> Activity
Each line that has the string "norm" must be copied from the records below.

- Opening Delimiter -

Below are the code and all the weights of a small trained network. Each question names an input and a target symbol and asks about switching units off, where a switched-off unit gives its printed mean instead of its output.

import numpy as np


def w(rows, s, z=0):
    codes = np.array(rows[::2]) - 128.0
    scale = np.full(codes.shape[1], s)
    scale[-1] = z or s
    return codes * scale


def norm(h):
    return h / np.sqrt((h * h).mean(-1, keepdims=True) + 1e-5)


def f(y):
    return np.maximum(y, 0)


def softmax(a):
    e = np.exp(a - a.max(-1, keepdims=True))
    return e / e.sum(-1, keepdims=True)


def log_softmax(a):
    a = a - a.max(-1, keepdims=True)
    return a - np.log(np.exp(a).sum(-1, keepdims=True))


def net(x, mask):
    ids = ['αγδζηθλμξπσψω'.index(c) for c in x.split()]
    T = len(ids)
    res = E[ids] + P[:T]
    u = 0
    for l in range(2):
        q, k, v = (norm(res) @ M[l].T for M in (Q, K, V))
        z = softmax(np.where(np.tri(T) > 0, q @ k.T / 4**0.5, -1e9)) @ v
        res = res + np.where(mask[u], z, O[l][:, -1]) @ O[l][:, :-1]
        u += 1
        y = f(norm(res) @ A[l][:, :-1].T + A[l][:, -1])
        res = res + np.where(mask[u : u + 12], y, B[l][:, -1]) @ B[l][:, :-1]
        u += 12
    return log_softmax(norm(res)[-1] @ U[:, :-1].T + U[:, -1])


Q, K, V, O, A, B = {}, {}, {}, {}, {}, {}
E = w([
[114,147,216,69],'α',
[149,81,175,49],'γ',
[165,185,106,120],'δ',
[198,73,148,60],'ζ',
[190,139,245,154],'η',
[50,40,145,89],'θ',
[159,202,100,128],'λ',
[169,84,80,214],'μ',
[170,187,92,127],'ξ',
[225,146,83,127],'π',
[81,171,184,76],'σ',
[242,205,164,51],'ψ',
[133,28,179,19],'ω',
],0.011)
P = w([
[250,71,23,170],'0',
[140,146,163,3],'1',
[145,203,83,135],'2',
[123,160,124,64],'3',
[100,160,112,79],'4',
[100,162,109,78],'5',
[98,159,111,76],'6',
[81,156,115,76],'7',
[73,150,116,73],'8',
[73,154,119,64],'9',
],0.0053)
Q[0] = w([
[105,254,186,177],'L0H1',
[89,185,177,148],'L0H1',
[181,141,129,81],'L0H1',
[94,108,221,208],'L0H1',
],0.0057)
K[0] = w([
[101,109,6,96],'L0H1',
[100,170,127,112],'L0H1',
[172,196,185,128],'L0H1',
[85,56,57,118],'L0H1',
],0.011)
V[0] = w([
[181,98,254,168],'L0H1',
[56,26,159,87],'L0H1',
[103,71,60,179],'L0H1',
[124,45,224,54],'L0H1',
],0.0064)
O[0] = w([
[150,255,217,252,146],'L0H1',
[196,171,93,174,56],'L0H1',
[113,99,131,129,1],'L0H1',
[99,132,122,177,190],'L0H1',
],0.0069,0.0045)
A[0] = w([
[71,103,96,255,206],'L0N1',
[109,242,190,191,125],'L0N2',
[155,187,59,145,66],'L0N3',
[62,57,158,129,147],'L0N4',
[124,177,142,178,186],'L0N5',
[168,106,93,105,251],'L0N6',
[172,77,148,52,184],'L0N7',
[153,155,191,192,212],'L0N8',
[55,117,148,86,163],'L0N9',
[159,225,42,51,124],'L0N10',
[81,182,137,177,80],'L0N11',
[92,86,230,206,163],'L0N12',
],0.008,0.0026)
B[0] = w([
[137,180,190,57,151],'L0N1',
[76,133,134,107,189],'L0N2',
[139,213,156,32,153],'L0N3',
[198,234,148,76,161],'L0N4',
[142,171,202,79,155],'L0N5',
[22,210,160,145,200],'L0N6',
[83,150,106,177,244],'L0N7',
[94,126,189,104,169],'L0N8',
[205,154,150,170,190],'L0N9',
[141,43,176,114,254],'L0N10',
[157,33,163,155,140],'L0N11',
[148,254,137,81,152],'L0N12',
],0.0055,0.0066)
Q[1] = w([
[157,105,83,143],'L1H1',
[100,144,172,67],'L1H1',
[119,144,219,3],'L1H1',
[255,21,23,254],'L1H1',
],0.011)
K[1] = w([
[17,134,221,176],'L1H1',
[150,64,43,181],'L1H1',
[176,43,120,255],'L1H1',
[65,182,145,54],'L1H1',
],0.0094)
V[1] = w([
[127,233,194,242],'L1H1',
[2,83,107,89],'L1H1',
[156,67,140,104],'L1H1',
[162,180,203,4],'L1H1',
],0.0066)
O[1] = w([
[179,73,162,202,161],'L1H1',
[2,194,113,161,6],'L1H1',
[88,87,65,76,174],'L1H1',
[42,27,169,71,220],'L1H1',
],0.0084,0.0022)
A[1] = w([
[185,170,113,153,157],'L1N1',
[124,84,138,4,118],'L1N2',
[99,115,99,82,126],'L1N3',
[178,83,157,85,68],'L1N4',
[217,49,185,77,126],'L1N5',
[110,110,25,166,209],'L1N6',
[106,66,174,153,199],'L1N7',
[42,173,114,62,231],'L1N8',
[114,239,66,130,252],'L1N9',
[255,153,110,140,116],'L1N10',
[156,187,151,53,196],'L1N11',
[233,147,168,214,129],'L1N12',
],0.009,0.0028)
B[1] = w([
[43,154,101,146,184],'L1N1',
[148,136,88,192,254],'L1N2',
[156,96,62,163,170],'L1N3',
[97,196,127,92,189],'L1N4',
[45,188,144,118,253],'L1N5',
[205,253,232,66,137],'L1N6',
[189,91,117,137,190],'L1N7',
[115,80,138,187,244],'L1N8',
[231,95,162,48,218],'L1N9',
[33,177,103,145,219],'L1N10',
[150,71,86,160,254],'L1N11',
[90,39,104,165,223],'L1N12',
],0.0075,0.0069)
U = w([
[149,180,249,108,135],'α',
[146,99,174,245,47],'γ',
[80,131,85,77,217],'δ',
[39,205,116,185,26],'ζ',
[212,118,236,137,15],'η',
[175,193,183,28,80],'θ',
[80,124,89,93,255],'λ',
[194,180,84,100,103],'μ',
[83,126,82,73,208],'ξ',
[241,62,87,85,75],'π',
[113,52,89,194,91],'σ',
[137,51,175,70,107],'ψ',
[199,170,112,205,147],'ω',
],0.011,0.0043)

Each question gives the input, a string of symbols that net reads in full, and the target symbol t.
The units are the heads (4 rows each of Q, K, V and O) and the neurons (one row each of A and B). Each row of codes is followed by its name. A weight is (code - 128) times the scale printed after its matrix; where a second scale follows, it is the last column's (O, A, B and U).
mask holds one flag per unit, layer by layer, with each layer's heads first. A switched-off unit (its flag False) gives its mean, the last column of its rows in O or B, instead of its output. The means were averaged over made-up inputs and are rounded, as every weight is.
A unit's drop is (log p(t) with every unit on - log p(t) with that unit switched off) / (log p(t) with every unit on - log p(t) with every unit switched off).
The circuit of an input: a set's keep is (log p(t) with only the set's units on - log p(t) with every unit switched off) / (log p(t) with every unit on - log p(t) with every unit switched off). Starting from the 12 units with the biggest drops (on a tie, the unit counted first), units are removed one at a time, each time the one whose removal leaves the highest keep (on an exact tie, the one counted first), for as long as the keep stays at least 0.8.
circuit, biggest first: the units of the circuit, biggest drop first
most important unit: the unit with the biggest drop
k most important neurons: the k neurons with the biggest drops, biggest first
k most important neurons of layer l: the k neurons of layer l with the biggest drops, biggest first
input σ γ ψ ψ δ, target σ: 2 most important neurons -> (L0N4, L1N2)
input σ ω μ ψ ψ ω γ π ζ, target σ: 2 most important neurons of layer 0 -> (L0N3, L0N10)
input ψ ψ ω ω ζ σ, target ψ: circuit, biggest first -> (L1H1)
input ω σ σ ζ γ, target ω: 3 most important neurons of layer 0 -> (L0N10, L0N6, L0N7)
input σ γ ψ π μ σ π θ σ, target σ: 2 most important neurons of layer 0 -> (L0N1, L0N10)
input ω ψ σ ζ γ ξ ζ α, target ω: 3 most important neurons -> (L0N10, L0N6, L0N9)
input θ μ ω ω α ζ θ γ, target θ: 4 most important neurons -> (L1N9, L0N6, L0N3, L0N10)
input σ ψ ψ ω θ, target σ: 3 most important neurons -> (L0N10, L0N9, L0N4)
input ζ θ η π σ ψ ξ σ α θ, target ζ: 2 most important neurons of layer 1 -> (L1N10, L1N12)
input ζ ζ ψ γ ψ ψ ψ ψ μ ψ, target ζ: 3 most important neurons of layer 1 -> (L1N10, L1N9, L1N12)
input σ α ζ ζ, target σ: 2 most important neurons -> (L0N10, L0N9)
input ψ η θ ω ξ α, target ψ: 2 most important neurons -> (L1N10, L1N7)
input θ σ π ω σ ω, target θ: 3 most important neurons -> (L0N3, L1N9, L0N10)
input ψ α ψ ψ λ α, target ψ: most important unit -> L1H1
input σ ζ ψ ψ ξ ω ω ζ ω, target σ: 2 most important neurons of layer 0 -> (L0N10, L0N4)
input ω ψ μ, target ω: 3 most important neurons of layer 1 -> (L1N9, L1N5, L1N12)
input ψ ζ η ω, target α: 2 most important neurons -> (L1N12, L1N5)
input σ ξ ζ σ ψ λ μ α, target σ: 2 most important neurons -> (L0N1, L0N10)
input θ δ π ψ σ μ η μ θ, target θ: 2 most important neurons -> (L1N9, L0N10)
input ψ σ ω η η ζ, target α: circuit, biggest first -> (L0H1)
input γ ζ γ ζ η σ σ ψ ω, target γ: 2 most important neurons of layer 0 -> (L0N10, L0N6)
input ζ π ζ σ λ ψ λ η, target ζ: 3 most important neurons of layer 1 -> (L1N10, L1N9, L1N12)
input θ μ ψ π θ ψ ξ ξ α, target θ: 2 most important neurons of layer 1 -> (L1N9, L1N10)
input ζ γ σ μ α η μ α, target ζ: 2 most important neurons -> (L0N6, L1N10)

- Closing Delimiter -

> Solution for this exercise
def norm(h):
        q, k, v = (norm(res) @ M[l].T for M in (Q, K, V))
        y = f(norm(res) @ A[l][:, :-1].T + A[l][:, -1])
    return log_softmax(norm(res)[-1] @ U[:, :-1].T + U[:, -1])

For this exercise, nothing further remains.